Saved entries
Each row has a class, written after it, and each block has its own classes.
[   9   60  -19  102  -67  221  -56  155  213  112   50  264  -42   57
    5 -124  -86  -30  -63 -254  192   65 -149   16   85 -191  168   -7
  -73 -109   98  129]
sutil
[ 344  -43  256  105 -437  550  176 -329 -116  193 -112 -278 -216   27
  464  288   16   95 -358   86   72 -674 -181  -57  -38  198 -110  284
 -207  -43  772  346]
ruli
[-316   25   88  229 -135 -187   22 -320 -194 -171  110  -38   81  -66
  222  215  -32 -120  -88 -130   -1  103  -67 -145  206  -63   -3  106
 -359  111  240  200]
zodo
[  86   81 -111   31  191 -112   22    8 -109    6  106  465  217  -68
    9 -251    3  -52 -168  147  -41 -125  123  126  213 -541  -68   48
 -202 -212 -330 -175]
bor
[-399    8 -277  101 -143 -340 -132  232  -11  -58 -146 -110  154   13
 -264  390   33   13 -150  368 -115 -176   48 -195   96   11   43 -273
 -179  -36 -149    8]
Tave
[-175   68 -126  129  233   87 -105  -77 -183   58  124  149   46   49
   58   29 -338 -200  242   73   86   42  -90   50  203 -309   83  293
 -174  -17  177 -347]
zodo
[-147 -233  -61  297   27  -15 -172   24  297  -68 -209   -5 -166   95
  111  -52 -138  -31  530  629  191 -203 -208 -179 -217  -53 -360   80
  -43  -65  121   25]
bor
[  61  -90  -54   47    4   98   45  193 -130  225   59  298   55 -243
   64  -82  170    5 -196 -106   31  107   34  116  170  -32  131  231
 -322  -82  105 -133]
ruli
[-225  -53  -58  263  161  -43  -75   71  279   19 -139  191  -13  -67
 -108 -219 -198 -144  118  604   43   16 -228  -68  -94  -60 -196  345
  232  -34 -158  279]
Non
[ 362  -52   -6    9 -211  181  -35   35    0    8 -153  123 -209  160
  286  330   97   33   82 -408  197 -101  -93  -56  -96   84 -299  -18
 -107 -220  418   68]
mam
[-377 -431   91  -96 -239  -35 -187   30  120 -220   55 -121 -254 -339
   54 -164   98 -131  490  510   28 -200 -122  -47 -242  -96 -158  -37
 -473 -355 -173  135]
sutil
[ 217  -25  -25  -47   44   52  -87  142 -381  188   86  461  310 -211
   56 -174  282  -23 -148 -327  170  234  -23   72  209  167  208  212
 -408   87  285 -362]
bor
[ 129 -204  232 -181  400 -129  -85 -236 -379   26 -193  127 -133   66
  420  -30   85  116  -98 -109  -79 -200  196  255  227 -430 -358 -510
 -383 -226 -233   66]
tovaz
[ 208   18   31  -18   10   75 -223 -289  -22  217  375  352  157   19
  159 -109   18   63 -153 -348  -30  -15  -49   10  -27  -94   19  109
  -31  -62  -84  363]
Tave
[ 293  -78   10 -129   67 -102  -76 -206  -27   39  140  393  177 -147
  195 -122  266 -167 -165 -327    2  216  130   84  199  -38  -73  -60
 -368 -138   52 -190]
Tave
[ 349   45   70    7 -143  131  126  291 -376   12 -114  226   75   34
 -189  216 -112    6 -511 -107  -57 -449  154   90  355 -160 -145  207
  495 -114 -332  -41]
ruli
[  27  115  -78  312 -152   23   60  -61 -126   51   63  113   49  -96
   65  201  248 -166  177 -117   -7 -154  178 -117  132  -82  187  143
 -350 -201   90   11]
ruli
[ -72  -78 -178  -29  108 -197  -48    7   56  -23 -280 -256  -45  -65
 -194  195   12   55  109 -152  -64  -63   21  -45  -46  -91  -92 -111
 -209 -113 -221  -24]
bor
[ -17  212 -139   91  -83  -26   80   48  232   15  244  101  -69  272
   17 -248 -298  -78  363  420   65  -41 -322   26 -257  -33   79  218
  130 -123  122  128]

#### [WHAT THE EXERCISE ASKS]
Using the entries above, give again exactly the lines from the line holding "-23 -148 -327" through the line holding "75 -223 -289". Include both end lines and nothing else.

#### [YOUR SOLUTION]
   56 -174  282  -23 -148 -327  170  234  -23   72  209  167  208  212
 -408   87  285 -362]
bor
[ 129 -204  232 -181  400 -129  -85 -236 -379   26 -193  127 -133   66
  420  -30   85  116  -98 -109  -79 -200  196  255  227 -430 -358 -510
 -383 -226 -233   66]
tovaz
[ 208   18   31  -18   10   75 -223 -289  -22  217  375  352  157   19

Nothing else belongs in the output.